*Record extracts*
[[ 31  30  -5  -6  12  36]
 [ 20  11   9 -20  -2  16]] gives -20

[[  9  27   5 -23]
 [  5 -11  12 -14]] gives -11

[[16 31 16  4 -6]
 [14 29 17 18  8]] gives 17

[[ 30  -7  13 -17   5]
 [ 21  16  27  -9  -9]] gives 27

[[-20  27  21 -21 -19   8]
 [ 11  -7  16 -19  32  -7]] gives -19

[[ 15 -28  11  27 -35]
 [ 14 -20   2  24 -25]] gives 2

[[ 4  1  4 10  1  7]
 [ 4  2  6 33 -1 -1]] gives 33

[[  6 -26  -5   2  -4   4]
 [  5 -20  -6   3  -6   6]] gives 3
---
[[ 0.6 -2.5 -0.7 -0.9 -0.5 -0.9 -1.4 -1.3 -0.4 -0.8 -0.9 -1.2 -0.8 -0.4]
 [-2.3  1.9 -1.5 -0.9 -0.8 -1.2 -0.7 -0.7 -1.3 -0.9 -1.8 -0.1 -1.0 -1.9]
 [-1.5 -2.9 -0.9 -1.0 -0.5 -1.0 -1.1 -0.9 -0.1 -0.9  0.9 -1.4 -0.8 -0.7]
 [-1.5  1.8 -1.0 -1.0 -0.9 -0.9 -0.9  0.1 -0.6 -0.6 -1.3 -0.7 -1.0 -1.7]
 [-0.5  0.2 -0.8 -0.7 -1.1 -0.8 -0.5 -0.9 -2.1 -1.2 -2.0  0.1 -1.1 -1.4]
 [-0.9 -0.8 -0.9 -0.9 -0.7 -0.5 -0.6 -1.1 -0.5 -0.6 -1.0 -1.3 -0.9 -0.6]
 [ 0.3 -1.8 -0.4 -0.8 -0.8 -0.3 -0.8 -1.1 -0.5 -1.0 -1.0 -0.5 -0.9 -1.2]
 [-0.9  1.6 -0.9 -0.8 -1.0 -1.0 -1.0 -0.2 -1.9 -1.0 -2.1  0.6 -0.9 -1.7]
 [-0.6  0.2 -1.2 -1.1 -0.7 -0.5 -1.1 -0.8 -1.4 -0.6 -0.3 -0.3 -0.8 -1.5]] -> -0.6

[[-0.211 -0.011  0.018 -0.173  0.022  0.017  0.141 -0.176 -0.022]
 [ 0.076 -0.040  0.062  0.004 -0.059  0.149 -0.080 -0.063  0.048]
 [ 0.059  0.018  0.049  0.047 -0.088 -0.182 -0.116  0.091 -0.066]
 [ 0.021  0.081  0.025  0.091 -0.089 -0.196 -0.128  0.112 -0.110]
 [-0.187 -0.104  0.101 -0.142  0.140 -0.157  0.007 -0.054  0.083]
 [-0.142 -0.119 -0.034 -0.066  0.136 -0.115  0.048 -0.041  0.094]
 [ 0.014  0.099  0.080 -0.071 -0.134  0.189 -0.055 -0.080 -0.080]
 [-0.212 -0.097  0.120 -0.145  0.098 -0.174  0.060 -0.071  0.086]
 [ 0.041 -0.117  0.069 -0.045  0.088  0.064 -0.106 -0.041  0.105]
 [ 0.085 -0.098  0.066 -0.028  0.079  0.087 -0.124 -0.041  0.120]] -> 0.085

[[ 11.11  -6.52  17.62   1.91   1.18  14.21]
 [-10.92   8.28 -14.02   8.72   0.86 -15.26]
 [-16.95  10.94   4.01   8.21 -18.15   6.25]
 [  2.51  -4.73  -4.05  -1.20  -2.98   0.00]
 [ -6.88  -1.48  -8.04  13.14  -3.90 -10.14]
 [ 23.24 -14.45  -0.45  -5.92  20.09  -2.70]] -> 23.24

[[-0.002 -0.110  0.032 -0.120  0.007  0.127 -0.127 -0.067  0.028 -0.115]
 [-0.059 -0.138  0.000 -0.119  0.021  0.076 -0.116 -0.061  0.042 -0.133]
 [-0.067 -0.261 -0.120 -0.139 -0.068  0.168 -0.115  0.117  0.003  0.039]
 [-0.022 -0.287 -0.059 -0.182 -0.057  0.095 -0.082  0.093 -0.050  0.065]
 [ 0.013 -0.107  0.099 -0.094  0.002  0.129 -0.011 -0.033  0.031 -0.136]
 [ 0.001 -0.258 -0.118 -0.137 -0.063  0.169 -0.114  0.121  0.004  0.039]
 [ 0.013 -0.092  0.083 -0.116  0.009  0.114  0.003 -0.035  0.040 -0.147]] -> 0.013

[[ 0.754  1.635 -0.171  1.700 -0.177  0.210  0.967 -1.696  0.446  1.215
   1.556 -2.135  1.362]
 [ 1.048 -1.291  1.835  0.535  1.318  0.733  0.829  1.227  1.255 -0.215
   0.568  0.749  0.401]
 [ 0.820  0.007  0.551 -1.047  0.216 -1.197  0.569  0.336  1.351 -0.963
   0.028  0.330  0.636]
 [-0.343  0.444  1.642  1.059  1.470  0.864  0.355  0.631 -0.019  0.168
   0.314  1.762  0.793]
 [ 0.765  0.692  0.303  0.929 -0.067 -0.310  0.805  1.718 -0.041  1.836
   0.128  0.187 -0.188]
 [ 0.641  0.655  0.070  1.057  0.774  0.136  0.312  0.489  1.601  0.010
   0.917 -0.946  0.703]
 [ 0.602 -0.001  1.829  1.213  0.609  2.354 -0.145  1.861 -0.052  1.723
   0.971  0.109 -1.074]
 [ 0.570  1.524  0.028 -1.024  0.426  1.532  0.813  0.726  0.131  1.812
   1.917  0.742  0.270]
 [ 0.569 -0.256  0.788  1.876 -0.717  0.722  0.499  0.108  0.520  0.909
   0.444  0.604 -1.579]
 [ 1.383  1.133  0.515  2.231  0.512  0.640 -0.230 -0.624 -0.368  1.003
   0.346 -0.524 -0.980]] -> 1.383

[[ 0.05 -0.06 -0.10  0.12  0.06  0.01]
 [-0.06  0.09  0.02 -0.07 -0.03  0.08]
 [ 0.08 -0.08 -0.06  0.09  0.25 -0.08]
 [ 0.01 -0.04 -0.06  0.01 -0.05 -0.02]
 [-0.01 -0.02 -0.06 -0.11 -0.01 -0.05]
 [-0.05 -0.07 -0.04  0.07  0.00 -0.03]
 [ 0.02 -0.02 -0.05 -0.13 -0.07 -0.01]
 [ 0.01 -0.05 -0.10  0.02 -0.04 -0.05]
 [-0.10 -0.07 -0.05 -0.19 -0.24 -0.09]
 [-0.08 -0.06 -0.15 -0.07 -0.07 -0.05]] -> -0.08

[[ -5.30   5.40  25.88 -16.79   3.98  11.28  11.24  15.68  13.88 -23.15
    9.30   6.68   5.93 -28.34  24.16   1.25]
 [  5.91   1.87  24.98  -5.84  -4.79   6.70  -7.72  -8.19  -6.24  -1.44
   -7.38  -7.66  20.09   1.12  25.26  18.96]
 [  4.19   4.33  15.82 -11.69   4.34  -7.66  -2.73  -2.39   1.90  -1.49
   -2.03 -10.76   3.75  -5.87  11.72   8.06]
 [ -0.71   8.60  16.45  -9.45  11.34  -0.51  12.81  17.86  17.29  -8.04
   11.79   3.72  -3.02 -15.20  12.30  -1.75]
 [ -4.56   9.25   9.36  20.45  -3.78 -10.17 -14.69 -15.78  -9.35  19.86
  -15.41  -6.37   2.66  20.77   6.91   4.30]
 [  1.96   9.91  -6.17  20.85  11.38  -9.85   5.11   6.62   8.01  23.46
    6.24   0.51  -9.71  22.12  -8.99  -5.55]
 [  2.40  -3.62 -11.56 -10.51   7.50   6.26  16.37  18.39  13.18 -12.12
   16.09  10.73  -7.79 -14.48 -10.65  -8.25]
 [ -4.08   8.43  10.39  -1.58   9.62  -0.67  11.11  14.55  14.51  -4.44
   10.56   5.20  -5.72  -9.81   7.14  -5.97]
 [-18.54   3.94  11.21  -2.65  -6.18   2.76  -2.83  -1.69   0.44 -17.41
   -6.58   7.04  -3.84 -22.12  10.07  -9.88]
 [ 14.64  -0.47  10.61  -7.35   4.11   5.40   3.03   2.64   2.02   1.92
    5.44  -5.09  13.87   4.49  11.20  15.87]
 [ -1.85   0.54  21.78  -8.03  -9.10   3.62 -12.04 -13.70  -9.88  -8.25
  -12.87  -6.88  15.15  -7.48  21.66  12.80]
 [ 17.11  -0.33   7.65 -12.70  10.84   5.96  13.25  14.70  11.28  -1.25
   16.04  -0.97   8.62  -0.83   7.45  11.97]] -> 17.11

*What to do*
Word for word, output the lines of the data from its first line through the line where "[-1.5 -2.9 -0.9" appears, and stop there.

*Result*
[[ 31  30  -5  -6  12  36]
 [ 20  11   9 -20  -2  16]] gives -20

[[  9  27   5 -23]
 [  5 -11  12 -14]] gives -11

[[16 31 16  4 -6]
 [14 29 17 18  8]] gives 17

[[ 30  -7  13 -17   5]
 [ 21  16  27  -9  -9]] gives 27

[[-20  27  21 -21 -19   8]
 [ 11  -7  16 -19  32  -7]] gives -19

[[ 15 -28  11  27 -35]
 [ 14 -20   2  24 -25]] gives 2

[[ 4  1  4 10  1  7]
 [ 4  2  6 33 -1 -1]] gives 33

[[  6 -26  -5   2  -4   4]
 [  5 -20  -6   3  -6   6]] gives 3
---
[[ 0.6 -2.5 -0.7 -0.9 -0.5 -0.9 -1.4 -1.3 -0.4 -0.8 -0.9 -1.2 -0.8 -0.4]
 [-2.3  1.9 -1.5 -0.9 -0.8 -1.2 -0.7 -0.7 -1.3 -0.9 -1.8 -0.1 -1.0 -1.9]
 [-1.5 -2.9 -0.9 -1.0 -0.5 -1.0 -1.1 -0.9 -0.1 -0.9  0.9 -1.4 -0.8 -0.7]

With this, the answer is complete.